------ EXTRACTED RECORDS ------

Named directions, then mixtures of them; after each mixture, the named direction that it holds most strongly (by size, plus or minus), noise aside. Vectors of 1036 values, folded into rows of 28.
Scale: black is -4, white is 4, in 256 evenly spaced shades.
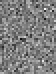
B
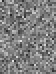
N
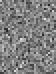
B
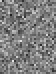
N
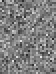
N
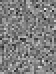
B
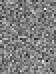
B
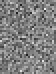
B
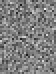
B
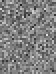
N
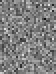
B
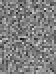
B
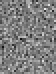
B
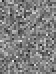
N
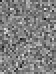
B
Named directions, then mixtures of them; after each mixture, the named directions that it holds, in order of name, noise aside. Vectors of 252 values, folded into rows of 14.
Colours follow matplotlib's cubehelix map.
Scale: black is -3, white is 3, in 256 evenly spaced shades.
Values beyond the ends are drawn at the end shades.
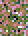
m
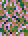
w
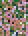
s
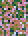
s
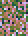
s
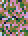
w
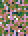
m, s
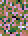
m, s, w
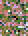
m, w
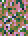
s, w
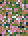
m, s, w
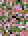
m, s, w
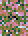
m, w
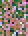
s
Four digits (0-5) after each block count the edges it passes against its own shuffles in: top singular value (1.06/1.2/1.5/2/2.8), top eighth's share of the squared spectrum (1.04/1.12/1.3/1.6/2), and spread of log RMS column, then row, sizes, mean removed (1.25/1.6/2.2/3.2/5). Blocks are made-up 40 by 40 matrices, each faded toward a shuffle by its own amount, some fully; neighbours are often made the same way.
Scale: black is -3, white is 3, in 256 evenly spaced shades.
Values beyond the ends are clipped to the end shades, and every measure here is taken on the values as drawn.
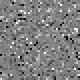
2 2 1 0
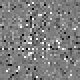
2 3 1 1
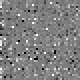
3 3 1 1
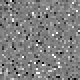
0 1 0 0
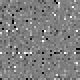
2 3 1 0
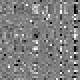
4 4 2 1
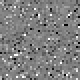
1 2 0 0
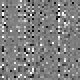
4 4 3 1
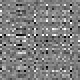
4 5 3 3
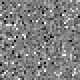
2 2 0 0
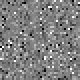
1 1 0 0
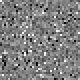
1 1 0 0
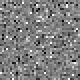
2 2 0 1
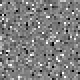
1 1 0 0
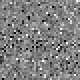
1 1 0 1
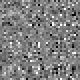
3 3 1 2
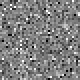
0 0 0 0
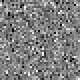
1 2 0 0
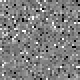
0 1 0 0
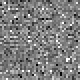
3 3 0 0
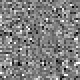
3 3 1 1
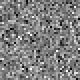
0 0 0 0
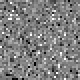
1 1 0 0
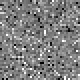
0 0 0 0
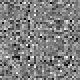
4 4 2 2
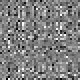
4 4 2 2
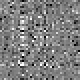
4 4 2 2
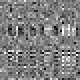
4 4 3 3
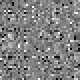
3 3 2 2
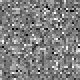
3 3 1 1

------

## BRIEF
Scan the material above for the string "then". Return each line where it occurs.

## RESPONSE AREA
Named directions, then mixtures of them; after each mixture, the named direction that it holds most strongly (by size, plus or minus), noise aside. Vectors of 1036 values, folded into rows of 28.
Named directions, then mixtures of them; after each mixture, the named directions that it holds, in order of name, noise aside. Vectors of 252 values, folded into rows of 14.
Four digits (0-5) after each block count the edges it passes against its own shuffles in: top singular value (1.06/1.2/1.5/2/2.8), top eighth's share of the squared spectrum (1.04/1.12/1.3/1.6/2), and spread of log RMS column, then row, sizes, mean removed (1.25/1.6/2.2/3.2/5). Blocks are made-up 40 by 40 matrices, each faded toward a shuffle by its own amount, some fully; neighbours are often made the same way.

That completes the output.